§ Your goal
The records are to be copied exactly and in full.

(Excerpts from a dataset)
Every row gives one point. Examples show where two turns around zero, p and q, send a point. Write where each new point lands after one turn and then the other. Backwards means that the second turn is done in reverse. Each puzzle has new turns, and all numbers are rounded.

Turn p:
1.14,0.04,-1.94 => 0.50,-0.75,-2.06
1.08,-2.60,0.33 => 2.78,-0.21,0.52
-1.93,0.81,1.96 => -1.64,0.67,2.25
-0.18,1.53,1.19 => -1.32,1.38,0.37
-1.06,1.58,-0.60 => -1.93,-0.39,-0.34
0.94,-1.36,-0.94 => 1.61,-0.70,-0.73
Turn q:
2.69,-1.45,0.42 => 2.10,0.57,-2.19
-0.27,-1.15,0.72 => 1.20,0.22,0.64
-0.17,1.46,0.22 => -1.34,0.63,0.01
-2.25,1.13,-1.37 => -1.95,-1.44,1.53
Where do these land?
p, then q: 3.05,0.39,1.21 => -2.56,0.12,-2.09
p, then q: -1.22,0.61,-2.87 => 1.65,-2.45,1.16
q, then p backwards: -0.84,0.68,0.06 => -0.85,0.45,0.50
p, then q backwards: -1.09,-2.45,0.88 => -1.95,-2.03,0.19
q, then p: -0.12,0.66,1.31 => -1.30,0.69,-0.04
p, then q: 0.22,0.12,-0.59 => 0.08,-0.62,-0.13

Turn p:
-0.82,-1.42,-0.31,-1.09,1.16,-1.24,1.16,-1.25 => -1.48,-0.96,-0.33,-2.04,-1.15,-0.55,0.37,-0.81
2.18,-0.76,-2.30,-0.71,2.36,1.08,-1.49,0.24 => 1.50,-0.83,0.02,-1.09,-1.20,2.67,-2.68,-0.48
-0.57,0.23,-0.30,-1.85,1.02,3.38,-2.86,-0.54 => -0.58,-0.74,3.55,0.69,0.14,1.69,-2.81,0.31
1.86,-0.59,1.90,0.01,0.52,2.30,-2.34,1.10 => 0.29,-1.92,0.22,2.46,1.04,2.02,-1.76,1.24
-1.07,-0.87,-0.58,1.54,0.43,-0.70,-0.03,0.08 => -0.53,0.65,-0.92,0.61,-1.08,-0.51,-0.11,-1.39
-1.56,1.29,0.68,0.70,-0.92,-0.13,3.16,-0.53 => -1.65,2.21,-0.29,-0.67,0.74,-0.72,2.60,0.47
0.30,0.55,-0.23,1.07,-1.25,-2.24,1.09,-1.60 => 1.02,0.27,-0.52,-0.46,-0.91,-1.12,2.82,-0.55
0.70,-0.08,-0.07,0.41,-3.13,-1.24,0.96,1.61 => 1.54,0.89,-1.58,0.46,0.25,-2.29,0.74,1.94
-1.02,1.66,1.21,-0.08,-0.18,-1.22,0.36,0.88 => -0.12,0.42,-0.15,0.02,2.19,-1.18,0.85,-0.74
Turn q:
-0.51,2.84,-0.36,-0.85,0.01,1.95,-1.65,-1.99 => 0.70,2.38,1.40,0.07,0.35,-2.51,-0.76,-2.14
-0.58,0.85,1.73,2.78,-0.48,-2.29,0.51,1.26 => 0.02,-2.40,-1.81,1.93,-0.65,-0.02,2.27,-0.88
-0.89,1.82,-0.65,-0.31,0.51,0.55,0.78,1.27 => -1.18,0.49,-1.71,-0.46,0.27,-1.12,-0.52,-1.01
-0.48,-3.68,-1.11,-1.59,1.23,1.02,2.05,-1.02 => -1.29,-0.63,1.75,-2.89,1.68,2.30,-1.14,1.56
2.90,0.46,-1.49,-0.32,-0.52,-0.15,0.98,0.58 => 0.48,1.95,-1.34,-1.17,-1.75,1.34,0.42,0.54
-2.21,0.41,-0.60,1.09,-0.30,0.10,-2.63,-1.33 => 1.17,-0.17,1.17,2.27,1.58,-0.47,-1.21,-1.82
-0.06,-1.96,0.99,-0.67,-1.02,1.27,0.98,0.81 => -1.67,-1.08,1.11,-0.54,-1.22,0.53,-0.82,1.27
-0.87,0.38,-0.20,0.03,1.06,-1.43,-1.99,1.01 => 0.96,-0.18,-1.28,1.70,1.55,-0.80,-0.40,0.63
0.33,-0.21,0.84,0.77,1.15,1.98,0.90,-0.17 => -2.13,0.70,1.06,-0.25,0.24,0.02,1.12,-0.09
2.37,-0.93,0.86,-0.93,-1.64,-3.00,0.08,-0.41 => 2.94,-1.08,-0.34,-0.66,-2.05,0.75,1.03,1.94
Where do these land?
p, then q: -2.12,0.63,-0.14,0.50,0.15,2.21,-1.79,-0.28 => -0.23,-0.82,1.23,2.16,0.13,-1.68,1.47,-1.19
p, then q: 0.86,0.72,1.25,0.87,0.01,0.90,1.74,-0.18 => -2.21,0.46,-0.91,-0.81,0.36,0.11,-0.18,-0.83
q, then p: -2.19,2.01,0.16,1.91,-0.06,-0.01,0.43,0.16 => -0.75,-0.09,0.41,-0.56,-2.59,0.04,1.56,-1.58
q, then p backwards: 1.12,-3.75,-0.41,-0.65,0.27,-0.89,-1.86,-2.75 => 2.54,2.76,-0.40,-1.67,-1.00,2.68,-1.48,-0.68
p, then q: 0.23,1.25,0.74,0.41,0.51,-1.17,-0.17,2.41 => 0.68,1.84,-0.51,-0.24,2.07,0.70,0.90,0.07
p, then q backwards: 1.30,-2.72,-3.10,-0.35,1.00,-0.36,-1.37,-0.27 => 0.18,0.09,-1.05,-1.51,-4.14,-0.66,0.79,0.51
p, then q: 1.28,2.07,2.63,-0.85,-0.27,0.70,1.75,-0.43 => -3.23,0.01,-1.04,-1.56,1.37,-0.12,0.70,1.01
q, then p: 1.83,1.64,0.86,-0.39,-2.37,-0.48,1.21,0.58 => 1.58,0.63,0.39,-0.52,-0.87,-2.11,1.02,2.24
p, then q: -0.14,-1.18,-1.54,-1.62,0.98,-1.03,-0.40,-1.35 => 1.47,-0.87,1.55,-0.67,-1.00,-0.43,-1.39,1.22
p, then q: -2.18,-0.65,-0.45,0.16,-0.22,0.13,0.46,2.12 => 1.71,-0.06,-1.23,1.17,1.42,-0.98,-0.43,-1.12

§ Output of the task
Every row gives one point. Examples show where two turns around zero, p and q, send a point. Write where each new point lands after one turn and then the other. Backwards means that the second turn is done in reverse. Each puzzle has new turns, and all numbers are rounded.

Turn p:
1.14,0.04,-1.94 => 0.50,-0.75,-2.06
1.08,-2.60,0.33 => 2.78,-0.21,0.52
-1.93,0.81,1.96 => -1.64,0.67,2.25
-0.18,1.53,1.19 => -1.32,1.38,0.37
-1.06,1.58,-0.60 => -1.93,-0.39,-0.34
0.94,-1.36,-0.94 => 1.61,-0.70,-0.73
Turn q:
2.69,-1.45,0.42 => 2.10,0.57,-2.19
-0.27,-1.15,0.72 => 1.20,0.22,0.64
-0.17,1.46,0.22 => -1.34,0.63,0.01
-2.25,1.13,-1.37 => -1.95,-1.44,1.53
Where do these land?
p, then q: 3.05,0.39,1.21 => -2.56,0.12,-2.09
p, then q: -1.22,0.61,-2.87 => 1.65,-2.45,1.16
q, then p backwards: -0.84,0.68,0.06 => -0.85,0.45,0.50
p, then q backwards: -1.09,-2.45,0.88 => -1.95,-2.03,0.19
q, then p: -0.12,0.66,1.31 => -1.30,0.69,-0.04
p, then q: 0.22,0.12,-0.59 => 0.08,-0.62,-0.13

Turn p:
-0.82,-1.42,-0.31,-1.09,1.16,-1.24,1.16,-1.25 => -1.48,-0.96,-0.33,-2.04,-1.15,-0.55,0.37,-0.81
2.18,-0.76,-2.30,-0.71,2.36,1.08,-1.49,0.24 => 1.50,-0.83,0.02,-1.09,-1.20,2.67,-2.68,-0.48
-0.57,0.23,-0.30,-1.85,1.02,3.38,-2.86,-0.54 => -0.58,-0.74,3.55,0.69,0.14,1.69,-2.81,0.31
1.86,-0.59,1.90,0.01,0.52,2.30,-2.34,1.10 => 0.29,-1.92,0.22,2.46,1.04,2.02,-1.76,1.24
-1.07,-0.87,-0.58,1.54,0.43,-0.70,-0.03,0.08 => -0.53,0.65,-0.92,0.61,-1.08,-0.51,-0.11,-1.39
-1.56,1.29,0.68,0.70,-0.92,-0.13,3.16,-0.53 => -1.65,2.21,-0.29,-0.67,0.74,-0.72,2.60,0.47
0.30,0.55,-0.23,1.07,-1.25,-2.24,1.09,-1.60 => 1.02,0.27,-0.52,-0.46,-0.91,-1.12,2.82,-0.55
0.70,-0.08,-0.07,0.41,-3.13,-1.24,0.96,1.61 => 1.54,0.89,-1.58,0.46,0.25,-2.29,0.74,1.94
-1.02,1.66,1.21,-0.08,-0.18,-1.22,0.36,0.88 => -0.12,0.42,-0.15,0.02,2.19,-1.18,0.85,-0.74
Turn q:
-0.51,2.84,-0.36,-0.85,0.01,1.95,-1.65,-1.99 => 0.70,2.38,1.40,0.07,0.35,-2.51,-0.76,-2.14
-0.58,0.85,1.73,2.78,-0.48,-2.29,0.51,1.26 => 0.02,-2.40,-1.81,1.93,-0.65,-0.02,2.27,-0.88
-0.89,1.82,-0.65,-0.31,0.51,0.55,0.78,1.27 => -1.18,0.49,-1.71,-0.46,0.27,-1.12,-0.52,-1.01
-0.48,-3.68,-1.11,-1.59,1.23,1.02,2.05,-1.02 => -1.29,-0.63,1.75,-2.89,1.68,2.30,-1.14,1.56
2.90,0.46,-1.49,-0.32,-0.52,-0.15,0.98,0.58 => 0.48,1.95,-1.34,-1.17,-1.75,1.34,0.42,0.54
-2.21,0.41,-0.60,1.09,-0.30,0.10,-2.63,-1.33 => 1.17,-0.17,1.17,2.27,1.58,-0.47,-1.21,-1.82
-0.06,-1.96,0.99,-0.67,-1.02,1.27,0.98,0.81 => -1.67,-1.08,1.11,-0.54,-1.22,0.53,-0.82,1.27
-0.87,0.38,-0.20,0.03,1.06,-1.43,-1.99,1.01 => 0.96,-0.18,-1.28,1.70,1.55,-0.80,-0.40,0.63
0.33,-0.21,0.84,0.77,1.15,1.98,0.90,-0.17 => -2.13,0.70,1.06,-0.25,0.24,0.02,1.12,-0.09
2.37,-0.93,0.86,-0.93,-1.64,-3.00,0.08,-0.41 => 2.94,-1.08,-0.34,-0.66,-2.05,0.75,1.03,1.94
Where do these land?
p, then q: -2.12,0.63,-0.14,0.50,0.15,2.21,-1.79,-0.28 => -0.23,-0.82,1.23,2.16,0.13,-1.68,1.47,-1.19
p, then q: 0.86,0.72,1.25,0.87,0.01,0.90,1.74,-0.18 => -2.21,0.46,-0.91,-0.81,0.36,0.11,-0.18,-0.83
q, then p: -2.19,2.01,0.16,1.91,-0.06,-0.01,0.43,0.16 => -0.75,-0.09,0.41,-0.56,-2.59,0.04,1.56,-1.58
q, then p backwards: 1.12,-3.75,-0.41,-0.65,0.27,-0.89,-1.86,-2.75 => 2.54,2.76,-0.40,-1.67,-1.00,2.68,-1.48,-0.68
p, then q: 0.23,1.25,0.74,0.41,0.51,-1.17,-0.17,2.41 => 0.68,1.84,-0.51,-0.24,2.07,0.70,0.90,0.07
p, then q backwards: 1.30,-2.72,-3.10,-0.35,1.00,-0.36,-1.37,-0.27 => 0.18,0.09,-1.05,-1.51,-4.14,-0.66,0.79,0.51
p, then q: 1.28,2.07,2.63,-0.85,-0.27,0.70,1.75,-0.43 => -3.23,0.01,-1.04,-1.56,1.37,-0.12,0.70,1.01
q, then p: 1.83,1.64,0.86,-0.39,-2.37,-0.48,1.21,0.58 => 1.58,0.63,0.39,-0.52,-0.87,-2.11,1.02,2.24
p, then q: -0.14,-1.18,-1.54,-1.62,0.98,-1.03,-0.40,-1.35 => 1.47,-0.87,1.55,-0.67,-1.00,-0.43,-1.39,1.22
p, then q: -2.18,-0.65,-0.45,0.16,-0.22,0.13,0.46,2.12 => 1.71,-0.06,-1.23,1.17,1.42,-0.98,-0.43,-1.12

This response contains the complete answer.